Prompt. For each line in the data that includes "path", make a copy.

Records provided.

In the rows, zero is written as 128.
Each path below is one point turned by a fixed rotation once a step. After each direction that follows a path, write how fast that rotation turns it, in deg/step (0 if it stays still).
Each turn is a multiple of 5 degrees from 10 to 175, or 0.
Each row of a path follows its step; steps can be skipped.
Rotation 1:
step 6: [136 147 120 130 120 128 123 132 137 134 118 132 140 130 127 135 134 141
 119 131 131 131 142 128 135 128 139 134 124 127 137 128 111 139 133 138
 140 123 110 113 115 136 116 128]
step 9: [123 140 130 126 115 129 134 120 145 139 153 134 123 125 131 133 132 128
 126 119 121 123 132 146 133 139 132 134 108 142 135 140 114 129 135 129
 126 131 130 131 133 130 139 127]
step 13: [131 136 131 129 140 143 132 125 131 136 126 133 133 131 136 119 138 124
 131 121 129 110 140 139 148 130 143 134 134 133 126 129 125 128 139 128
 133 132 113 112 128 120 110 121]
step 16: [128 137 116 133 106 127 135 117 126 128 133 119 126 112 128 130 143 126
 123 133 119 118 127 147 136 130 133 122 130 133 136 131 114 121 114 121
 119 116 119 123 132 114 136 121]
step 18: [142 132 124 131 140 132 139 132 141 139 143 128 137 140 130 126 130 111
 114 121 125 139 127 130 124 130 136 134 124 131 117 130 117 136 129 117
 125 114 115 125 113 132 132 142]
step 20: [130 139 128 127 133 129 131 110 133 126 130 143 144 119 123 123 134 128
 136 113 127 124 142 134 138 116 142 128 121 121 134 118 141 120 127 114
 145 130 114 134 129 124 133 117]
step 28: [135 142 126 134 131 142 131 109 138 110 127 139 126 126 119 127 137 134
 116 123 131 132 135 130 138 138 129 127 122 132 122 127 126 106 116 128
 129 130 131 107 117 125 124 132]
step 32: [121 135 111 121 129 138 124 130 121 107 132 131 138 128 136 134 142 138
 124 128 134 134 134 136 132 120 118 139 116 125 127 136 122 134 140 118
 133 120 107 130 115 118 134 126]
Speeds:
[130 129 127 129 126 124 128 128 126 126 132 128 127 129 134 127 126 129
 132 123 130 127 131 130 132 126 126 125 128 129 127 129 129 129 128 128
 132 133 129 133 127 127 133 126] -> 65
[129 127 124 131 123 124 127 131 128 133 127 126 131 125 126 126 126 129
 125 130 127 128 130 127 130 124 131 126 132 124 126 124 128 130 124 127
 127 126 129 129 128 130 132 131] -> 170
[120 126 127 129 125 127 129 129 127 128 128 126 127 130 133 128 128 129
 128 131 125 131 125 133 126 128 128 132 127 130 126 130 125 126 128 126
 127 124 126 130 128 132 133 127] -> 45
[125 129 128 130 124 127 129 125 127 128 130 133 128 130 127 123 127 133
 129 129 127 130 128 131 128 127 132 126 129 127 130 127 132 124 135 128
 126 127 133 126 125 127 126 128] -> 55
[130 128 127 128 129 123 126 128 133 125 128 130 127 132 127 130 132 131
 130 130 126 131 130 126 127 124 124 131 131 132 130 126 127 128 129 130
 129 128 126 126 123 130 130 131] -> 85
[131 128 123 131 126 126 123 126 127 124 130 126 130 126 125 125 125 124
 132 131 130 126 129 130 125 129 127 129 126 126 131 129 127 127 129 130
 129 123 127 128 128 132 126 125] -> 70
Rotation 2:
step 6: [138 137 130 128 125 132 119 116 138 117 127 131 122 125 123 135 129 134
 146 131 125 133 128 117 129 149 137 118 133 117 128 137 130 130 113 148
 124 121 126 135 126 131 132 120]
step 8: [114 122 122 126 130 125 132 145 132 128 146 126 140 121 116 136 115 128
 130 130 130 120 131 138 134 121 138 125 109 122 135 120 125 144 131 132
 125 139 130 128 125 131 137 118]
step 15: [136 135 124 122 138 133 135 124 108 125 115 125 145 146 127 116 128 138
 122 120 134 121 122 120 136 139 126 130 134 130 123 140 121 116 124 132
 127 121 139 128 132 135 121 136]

Exercise answer.
Each path below is one point turned by a fixed rotation once a step. After each direction that follows a path, write how fast that rotation turns it, in deg/step (0 if it stays still).
Each row of a path follows its step; steps can be skipped.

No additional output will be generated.